Each row of a before or after table is a point. The points were changed in one or more steps. Then noise was added and the rows were shuffled. The steps act on columns, c1 being the first. Name the steps. A step turns or swaps two columns, mirrors them in a line or flattens them onto one, adds a multiple of one to another, or multiplies or shifts one. Angles are multiples of 10 degrees, from the lower column toward the higher: turns from -170 to 170, lines from 10 to 170 but not 90. Use the fewest steps. Two steps may share a column if one is a turn and the other turns, adds or multiplies; they go together, in the order done. Otherwise the lowest column goes first.

Before (11 x 3):
[[-18 -10 -29]
 [-34 -44 -19]
 [-14  -5 -31]
 [ -5  -9  -5]
 [ 20 -23  21]
 [  5 -36  22]
 [-13   9   9]
 [ 20  13  20]
 [-13   2  -9]
 [ 10 -18 -25]
 [-21  -6 -16]]
After (11 x 3):
[[-16  14 -63]
 [-14 -20  51]
 [ 14   3 -22]
 [ 13  16 -73]
 [-18  32  54]
 [  2   9 -13]
 [ 15  -4  22]
 [ 17  53 -47]
 [-27  15  52]
 [ 17  13 -40]
 [ 11   9 -77]]
Steps: turn c1 and c2 by -160 degrees; multiply c3 by 2.5

Before (10 x 8):
[[ -8  41  34   2  -1  55 -16  58]
 [-25  15 -44  26  -6  17 -18 -19]
 [-15   8  36  29 -18  46   2 -22]
 [-11  41  18 -44   3   1  14   2]
 [-39 -26  -8   7 -12  36 -26   8]
 [ 34  40  27 -19  28  -9  26  42]
 [-40  36 -26  11  40  17 -16 -18]
 [  1  -3  16 -39  11  31 -26  -6]
 [ -6 -30  20 -40  28 -23  38  43]
 [-19 -21  -7   1  -4  58  44  -6]]
After (10 x 8):
[[ -8  40   8 -46   2   3 -17   3]
 [-31 -23  10 -42   5 -22 -22  44]
 [-40  41  19 -22   7  -7  14  42]
 [-28 -38 -18  -2  -2  59 -37  -8]
 [ 38  32 -35  10  49  15 -27 -18]
 [ 43 -37 -17   7 -11  34 -23   9]
 [ 26  12 -55  28   4  18 -14 -17]
 [ 17  25  23   1 -32  54   3  60]
 [  5  -6  28  30  -9  45 -13 -19]
 [ 23 -10   6 -40  14  30  11  -9]]
Steps: turn c1 and c7 by 120 degrees; add -0.3 times c6 to c2; shift c3 by -10; add -0.5 times c8 to c5

Before (8 x 14):
[[ 54  -6 -24 -41 -21  23 -20 -17   7 -14  10 -10 -16 -64]
 [ -2 -20  64 -11   3 -37  34 -42 -26 -50   3 -40  11  21]
 [ 57   0   4 -33   3 -42  21  -2  -2 -25  29  38  -8  18]
 [ -3  38   9   1  14  36 -21  -6 -35  -6 -55 -17  13 -60]
 [ 50 -13 -12 -15  17 -47   9 -48 -33 -41  30  45  29  22]
 [  0  48 -14  -8  27  -4  44   0 -16 -32  -4   7  20 -43]
 [ 53  27  -5  19 -15 -38  12  -4  12  21  20  -8  15 -24]
 [-28  27   2  31   7 -19  -2 -35  18 -59 -38  44 -21   8]]
After:
[[ -2  38 -16   0   8  15 -21  -6 -36  -4 -40 -30  13 -60]
 [-35  -5  52 -42   5   9 -20 -17   7  -9  13  -2 -16 -64]
 [-44  27  34  18   2 -15  12  -3  12  14  21   2  15 -24]
 [-51   1  20 -33  15 -17  21  -2  -2 -18   6  33  -8  19]
 [-30 -20 -51 -11 -26 -15  34 -43 -25 -36  23 -24  11  21]
 [-38 -13  22 -15  32 -19   9 -48 -32 -28   3  38  29  22]
 [ 24  26 -17  30  -2  -7  -2 -35  19 -41 -54  14 -21   7]
 [  7  48  -3  -9  29  -2  44   0 -15 -22  -7   3  20 -43]]
Steps: turn c1 and c3 by 150 degrees; turn c3 and c5 by 30 degrees; multiply c6 by 0.4; multiply c10 by 0.7; turn c11 and c12 by 30 degrees; multiply c12 by 0.7

Before, 9 rows:
[[ -1  22  13  51 -50  -7  31  28  15  13  -3  24  -2  -1 -15  11 -22 -39
   32 -11  58  -2   5 -46]
 [-16  42  34 -44 -50 -20  -6 -28 -27 -20  14 -23 -16   8 -16 -26  31  19
   33  -3 -17  32   5  -5]
 [ -8 -14  37 -34   8 -14   6   2  23   1  45 -17  12 -34 -15  -2  14 -15
   64 -29 -15 -10   6  58]
 [-29  -6  20  -8 -52  31 -14 -11   7  -7  27 -14 -30  25 -52  -6  -4   7
  -12  18   0 -15 -33  40]
 [-29 -35  38  -6  10  28 -44  26   5 -40  14   5  11  29 -63   2 -35  27
   39 -31  53 -43  -3 -42]
 [ 15  28  24  -8  33 -57   8  44 -21 -20 -12 -20 -17  -4  -8  -7  12  41
   30  -6 -16   3 -40  15]
 [  9 -25 -55 -19 -46   8 -35   2 -36 -13 -27  -1 -63  16 -15  -2  17  35
    4  -1 -38  -5  17  15]
 [ -3 -33  34  -4  -7 -51  22  14  -4 -34  19 -31  31 -20 -25  45  10  13
  -11 -23 -38  -1  23 -27]
 [-17 -35  -7  51 -12  -5  -8 -25 -18   2  15  24  26  24  25 -13  -6 -49
   -5 -16   3 -26  -3  40]]
After (9 x 24):
[[-29  -6  -7  -8 -52  11   6 -11   6  -6  29  32 -30  25  44   4  20   7
  -17  19   1 -49 -34  43]
 [-15  42 -44 -44 -50  12 -34 -29  15 -20  13  29 -16   8   7 -34  13  18
    7  -3 -17  44   5  12]
 [ -8 -14 -31 -35   8 -20 -58   1   8   1  43  22  13 -34   8  21  25 -16
   26 -31 -16  15   6  59]
 [ 16  30 -21  -6  34 -43 -25  45  -1 -20 -11  22 -18  -4   0 -22  14  42
   18  -7 -18  81 -41  18]
 [-19 -34   8  51 -12 -26   3 -25   7   2  17 -31  26  24 -17 -23  -2 -50
   -9 -16   3  -5  -4  49]
 [ 10 -26  12 -19 -46   3 -16   2 -13 -14 -29   5 -63  16  15 -33 -55  35
  -32  -1 -37 -14  18  18]
 [ -3 -33 -26  -4  -8 -42  17  13 -43 -34  21  37  31 -22  15  13  24  13
   16 -24 -37  70  22 -59]
 [ -1  21  12  50 -51  -7 -20  29  -5  13  -3 -18  -2  -3  21  17  23 -39
   40 -12  58   9   5 -54]
 [-30 -36  12  -5  10 -16 -53  25   1 -40  15  19  12  29  62   5  51  27
  -28 -32  54 -61  -3 -43]]
Steps: turn c3 and c17 by 120 degrees; multiply c6 by 1.6; turn c6 and c22 by -60 degrees; turn c7 and c19 by 70 degrees; add -0.7 times c16 to c24; turn c9 and c16 by 70 degrees; turn c12 and c15 by 160 degrees

Before:
[[ 14   1  40 -26  17  -9 -26 -60  -8   8   7  24  -1  28   3  18  41 -25
    0  43 -27  33  -5 -15  -7  -3 -38   0   3   3  -7 -22 -12  42   9  19
    2 -21 -50   7  29  11  -6 -13 -40 -32 -23 -76 -39 -13  14  -1 -37  -4
  -24  13 -10   1  37  24  45  10  11  21]
 [-33  36  71  -4 -63 -35  -3  -6  -7  -5  66   1  -3  19   0  -3  25 -21
   40  15  29  11  -1 -13  46  28  40  10 -33  -6  10 -29   1  -7  43   8
   41  10  23 -41  12 -20 -41   2  20 -43  30 -12   8   3  29  34 -10 -11
  -33 -21 -13   4   1  14  27 -22 -23   9]
 [-50 -55 -52  12  -6  12  30  36  27   6   1  -9 -10  15  45 -33  31  11
  -30 -79  32  12  32  28  21 -11  -6  11 -17  25  20   0  12  13  18 -25
   30  11  12 -12  36 -12  -4  26  42  33  -5  15  13  22  16  20  10  25
  -41  42 -16 -49 -30  -2 -30  15   9  16]
 [-47 -28 -54 -42  15  13  29  20  12  10   1  -5   9   4  34 -22  -8  23
  -24 -84   1  15  33   7 -10 -21  30   9 -44   3  40   1   7  18   8 -35
   54  22  20 -16  22 -10  12  32  54   7 -28   6  22  42  32  16 -46   6
  -38  22   5 -29 -23  14 -36  -1   8  12]
 [-39 -38 -49 -11   5  11   8  30  49 -34  18  -2 -26  10  20 -22 -54 -12
  -39 -68  33  -4  67  21  41 -16  21  17  -8  28  31  32  14  15  19 -42
   36  31  14 -10   6 -16  21  44  10  27 -33  17 -21  -6  11  14  -2  11
  -66  17  -2 -30  -2  -6  18 -39   3  -3]
 [ 46 -33  11  18  28   8  31 -51  13   5  -9  18  44  32   5  -1  15 -31
   14  25   5  21   3 -37 -36 -18 -40  19  18 -22   7 -26 -12  23 -41   0
  -13  10 -28  27   3  -5  19 -29 -48 -28 -23 -15 -27 -36  28  -1 -42   4
   24  20   0  -6  -5  29  10  43   7  -2]
 [ 27 -30  46   6  21  27  32 -21 -15  -6  22  18  21 -15  27 -10  40 -18
   -2  51  24  77   3 -13 -57 -26 -20  49  17  24   7 -31  16  21  -1   1
  -45 -15 -28  -2  -3  16  25 -27 -10 -52 -24 -12   0 -37   0 -15 -30  -2
    4 -19  -4   7  17 -30  43   4 -24  23]
 [-18  24  46  22   2 -26  29 -35  11  17  60 -10  -2 -14 -29   6   2 -49
   33 -25 -43 -21   0 -18  51  14  49  23 -23  -9 -17  19   4 -23  48  36
    7  11  53 -52  27 -12 -16  10  34 -77  35 -31 -35 -15  39  27 -12  12
  -56  20  25  -1   1  27  -3 -32  -2  34]]
After:
[[ 48 -33   7  17  29   4  48 -56  12   0  -6  17  42  36   5  -3  11 -27
   17  21   7  20   1 -33 -35 -23 -43  24  14 -18   7  -2 -10   3 -43   1
  -27   9 -25  29   2  -6  17 -37 -50 -30 -28 -12 -26 -38  26  -7 -48  -1
   20  22   4  -7  -5  34  12  44   8   3]
 [ 14   0  41 -26  18  -5 -44 -62  -6  11   4  26  -4  28   2  21  49 -21
  -24  43 -29  33  -4 -17  -5  -2 -42  -1   0   2  -3  18 -14  23   9  16
  -36 -23 -53   0  27  10 -10 -14 -41 -40 -26 -81 -38 -12  13   2 -42  -2
  -26   8  -8   0  44  29   7   8   8  23]
 [-39 -38 -58 -10   5  11  12  33  45 -33  19  -6 -26   7  15 -26 -51 -13
  -48 -68  31  -8  61  20  37 -14  25  20 -10  32  30  50  16  39  18 -47
    5  33  17 -11   5 -13  25  41  10  28 -36  18 -24   1   9  20  -8  11
  -67  19  -6 -30  -8  -7 -24 -40   4  -3]
 [-34  42  70  -3 -71 -29 -12  -5  -4  -4  65  -3  -1  19  -2   1  22 -17
   18  20  28  11  -8 -18  46  27  35  11 -36  -2  15 -36  -2  34  42   7
   26  10  23 -49  15 -24 -35   6  24 -40  29 -10   8   3  30  33 -13 -13
  -35 -18 -12   1  -2  18  37 -21 -24  12]
 [ 27 -30  47   3  22  21  56 -23 -16  -6  24  20  20 -14  32 -13  43 -22
   -6  53  21  76  10 -18 -54 -24 -20  52  18  23   5 -12  18 -28  -1  -3
  -40 -18 -32  -1   0  21  23 -23  -8 -48 -28 -12  -4 -44   1 -14 -31  -1
    5 -24   1   5  14 -26   8  -2 -24  24]
 [-22  24  48  24   0 -22  43 -38   9  18  59 -10  -5 -17 -25   7   4 -50
   60 -25 -41 -24  -6 -18  51  16  48  26 -27  -9 -18  -4   6  -5  46  37
   25   8  49 -51  28 -15 -16  11  30 -76  41 -34 -32 -15  39  32 -11  11
  -57  21  22  -2   5  18  14 -33 -12  36]
 [-51 -46 -47  11 -10  10  53  35  30   5   4  -3 -12  15  45 -36  32  11
   -3 -81  32  11  35  31  22 -13  -4  12 -18  22  21   6  14  36  17 -27
    4   7  16 -13  34 -16   1  30  40  34  -5  20  11  19  21  14  18  28
  -44  37 -12 -43 -26   4 -29  10   9  19]
 [-45 -25 -52 -46  14  14  46  22  11   7   3  -6  13   6  38 -22 -10  23
   21 -87  -5  12  25   7  -7 -22  32  11 -42   3  37  21  12  58  12 -37
   10  24  22 -14  15 -11  16  35  52   7 -26   4  21  42  31  14 -45   5
  -41  19   0 -32 -22  18 -34  -2  10  18]]
Steps: multiply c7 by 1.6; add 0.7 times c46 to c61; turn c19 and c61 by 70 degrees; add 1 times c34 to c32; turn c34 and c37 by -60 degrees

Before (11 x 64):
[[-26 -11 -37  -3  -7 -22 -18  33   5 -23  -2 -10   0 -10  10  24   9  -3
    0   0 -15   1 -25  16 -26   0 -15  -3  -6   3  36 -43  -1   8  -3 -14
   -6  -5  12 -15   7 -21 -19   9   2 -21 -15  11 -17   0 -10 -24 -22  -7
   34 -22 -26   1 -10  19  18   8 -26 -17]
 [ 19 -28 -13   5  -1 -15  -6 -35  11   8 -33 -26 -40 -17  15  -7  16  22
   -9  -8 -18  11  15   3 -14 -21   6 -15 -25 -40  -3 -44  14  31  -2 -23
  -16  16  21   1   2 -34  -8  -6  -7 -13  -6   1  -6   2   9  26  22  -7
  -11  10 -24   9  -4  -6   8   1   8 -11]
 [ 48 -10  -6   4  16  11   4  -6  16  -9 -16 -23 -29 -26  12  -7  13   6
  -29   8  11 -26  27   0   5 -22  30  22   7  -6 -22 -10  -2 -15 -16  14
   35   7   6  24  -7  16   4  -8  20   5  17   6   6 -19   9   8  20 -24
  -11   9  21   8 -16   5  -9  22   6  14]
 [-15 -17 -39 -18  -7 -16 -45  29   4 -29   9  13  -5   8  -5  15  -1   7
   -7   4   3   6 -29  -5 -19  -2   1 -23  13  -9  18 -32  -3 -48   3   3
  -11 -40   6  -5   3  12 -27  11 -16 -26 -25  29 -27  25 -14 -14 -20  21
   38   0 -37 -13  -2  19   7  -4 -10 -23]
 [ 15  -3 -11  20  32 -23   6 -17   0   2 -28   4 -15 -27  18 -14  -1  11
  -10   5  -5  -9  29  23 -11 -16   8  -6 -16 -16 -41 -15  16  -1  -4 -15
   13  12  25  14  -3   0  11  -2  11 -12  -6   1  -1 -16  -8  14  25 -20
  -13  -2 -13  -5 -19 -27  -3   2  15  15]
 [  3 -22 -25 -18  -5 -20 -17  13  29 -33  22  11  30  -5   0  15 -14 -25
   12  15   0  18 -21 -11 -15  23 -20 -19  29  12   5 -25  -7 -24 -21  12
   -8 -29   8 -20   2  21 -34  16 -11 -26 -12  17 -11  26   7 -25 -20   5
   22  17 -15 -27   1  16  10  18 -22 -26]
 [ -1 -18 -35 -13 -15 -17   2   2   7   3 -40  -6 -39  -4  27  20  -8   7
    2 -10 -22   8 -26 -12 -13   6 -27   3 -17 -23  39 -22  21  15  18 -22
  -12 -11  12 -10 -21  -5 -12  26  -4 -20 -26  -3 -38  10  -8 -28  -7  18
   20 -29 -18  -7 -20   9  13   3 -23 -10]
 [ 31   2 -17 -39  14  -2 -31  26  44   1  25  26 -19 -12 -21 -28   6 -21
   16  34  18   9   2   5   4   0 -22 -11  11  26 -12  -6 -25 -11 -42  22
   28 -26 -20 -17  11   3 -18   0 -12 -39  -8  18   9  10  -4  12 -22   0
  -16  16   3 -27   9   6  -2 -15  10 -25]
 [ 43 -21   7  24  28   4  14 -22 -13  12 -37 -13 -20 -16  27 -36  -9  20
  -18   6 -30   1   0   4   7 -17  13  25 -30 -15  -4 -29  20  13 -15 -18
    3  -5  24  28   9 -10   5 -18  19   2  10  -6   3 -47  12  22  26 -20
  -13  -1   3  19 -10 -16  -1  -8  18  16]
 [ 39   6   6  -4  11  10 -13 -24   5 -16  -9  -4   4 -27   1 -10   0 -31
  -29  23   9 -18  25  10  14   0  26  23  -2 -17   5  -2   7 -15 -13   0
   36  -1  -3  14  -7   1  11  -5  24  -2  23  14   5   7  14  25   5 -25
   -3  -3  11  -9   0 -18 -14  -9  23  23]
 [ 24  -7  -7   0  18  -3  19 -28 -10  10 -21  -9 -29 -15  26 -15  10   3
   -3  19  -5  15  11  -3  -9 -44   1   6 -16 -29   3 -12   9   7  -2  -3
    9   3   3  11 -11 -10  -9  -5  20  30  20  -2  12 -20  -8  10  22 -31
    4  -8   5   7 -20 -25   4  -4  14  -6]]
After:
[[-17 -17 -35 -21  -7 -16 -43  30  11 -28  11  16  -4   9 -15  14  -2   9
   -8   5   6   6 -29  -5   4  -4   3 -23  10 -10  18 -33  -6 -48   3   6
  -11 -41   8  -2   2  18 -26  11 -20 -22 -25  31 -70  21 -13 -13 -23  22
   37  -1 -34   0  -2  20   3  -2  -6 -22]
 [ 31   0 -19 -38  15  -1 -30  30  47  -2  24  25 -18 -13 -16 -32   6 -22
   20  34  19  13  -1   4  13  -1 -18 -12  12  26 -14  -6 -23 -11 -28  22
   28 -24 -21 -16  10   4 -19   1 -25 -36  -8  19  24  11   4  13 -22 -10
  -14  14   8 -38   9   9  -1 -17  12 -25]
 [ 22 -27 -13   9   0 -17  -7 -37  11  10 -32 -26 -41 -19   4  -9  17  23
   -7  -4 -20  13  16   0 -21 -21   8 -12 -25 -42  -4 -41  15  33  -7 -21
  -14  18  22  -1   1 -33  -9  -2  -6 -12  -4   2 -17   1   2  29  23   7
  -10   9 -24  10  -3  -7   9  -3  11 -15]
 [  5 -21 -26 -17  -2 -21 -13  15  27 -36  20  12  30  -4 -12  12 -14 -27
   16  17  -3  18 -25 -11  -5  23 -17 -19  29   8   3 -29  -4 -25  -8  11
  -10 -29   9 -21   3  22 -35  17 -23 -23 -11  18 -28  26   7 -25 -21   9
   20  18 -18 -24   0  14  11  18 -23 -25]
 [-28 -12 -38   0  -7 -20 -16  33   7 -24   0 -11   1  -9  -8  24  10  -8
   -1   0 -15   1 -27  14 -26  -2 -15  -3  -4   0  36 -38   0   7  -3 -16
   -3  -4  14 -16   6 -19 -16  12   0 -22 -12  14 -45   2 -11 -24 -23   7
   33 -23 -23  -3 -12  20  20  10 -28 -18]
 [ 13  -2 -11  22  29 -22   5 -20   3  -1 -29   2 -17 -30   2 -16  -2   8
  -12   5  -5  -7  25  24 -27 -14   7  -7 -18 -15 -42 -14  15  -2   4 -15
   12  10  27  11  -2  -3  10   1   6 -15  -8   5  -2 -16  -9  15  26  -3
  -14  -6 -14 -11 -19 -23  -2   2  14  17]
 [ 48  -7  -5   1  16   9   3  -3  17 -14 -16 -23 -29 -28  13  -6  13  10
  -32   5   1 -26  24  -1 -16 -21  29  22   6  -5 -21 -12   1 -14 -13  14
   31   8   5  26  -6  16   2  -6  23   4  18   6  15 -21   9   9  25 -14
  -14  11  22 -10 -12   4 -12  21   6  11]
 [ 43 -20   6  21  27   3  13 -22 -11  12 -43 -12 -21 -15  25 -35  -7  22
  -23   7 -31  -4  -4   4 -20 -15  17  26 -34 -16  -5 -26  25  14 -19 -17
   -2  -8  24  27   9 -12   7 -16  26  -4  12  -8   9 -43   0  21  26 -10
  -13  -2   0  -4 -11 -14   1  -8  21  18]
 [ -3 -20 -31 -15 -15 -18   6  -2   7   5 -39  -9 -39  -5  11  21  -6   5
   -2  -9 -20  11 -23 -14  -9   6 -27   1 -15 -21  40 -19  20  15  21 -22
   -9  -9  13  -9 -21  -7 -14  28  -9 -19 -28  -1 -96  12 -17 -26  -7  32
   20 -26 -18   8 -18   7  12   4 -25  -8]
 [ 26  -4  -2   1  16  -3  19 -30  -9   9 -22 -11 -28 -16  17 -17   9   2
   -3  22  -3  16  11  -2 -36 -44   1   7 -17 -25   5 -12   8   7   0  -3
   10  -1   1  10 -12 -10 -11  -4  22  31  20  -2  28 -19  -9  11  22  -8
    1  -9   6  -3 -17 -23   2  -3  16  -5]
 [ 44   5   3  -3  12  11 -14 -23   6 -16  -9   0   5 -28   9  -8   0 -32
  -28  23   4 -18  26  11 -11  -5  26  23  -2 -14   7   0   2 -16  -3   4
   33   1   0  15  -6   0  10  -6  19  -1  20  11  14  10  17  22   4 -25
   -3  -6  13 -26   3 -18 -15  -4  24  24]]
Steps: turn c15 and c25 by -40 degrees; turn c25 and c54 by -40 degrees; turn c21 and c51 by 20 degrees; turn c45 and c58 by -30 degrees; turn c35 and c58 by 30 degrees; multiply c49 by 2.5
+---+
What needs to be done:
Find the string "times" in the entries above. Copy each line where it occurs.

Result of the exercise:
Steps: turn c1 and c7 by 120 degrees; add -0.3 times c6 to c2; shift c3 by -10; add -0.5 times c8 to c5
Steps: turn c3 and c17 by 120 degrees; multiply c6 by 1.6; turn c6 and c22 by -60 degrees; turn c7 and c19 by 70 degrees; add -0.7 times c16 to c24; turn c9 and c16 by 70 degrees; turn c12 and c15 by 160 degrees
Steps: multiply c7 by 1.6; add 0.7 times c46 to c61; turn c19 and c61 by 70 degrees; add 1 times c34 to c32; turn c34 and c37 by -60 degrees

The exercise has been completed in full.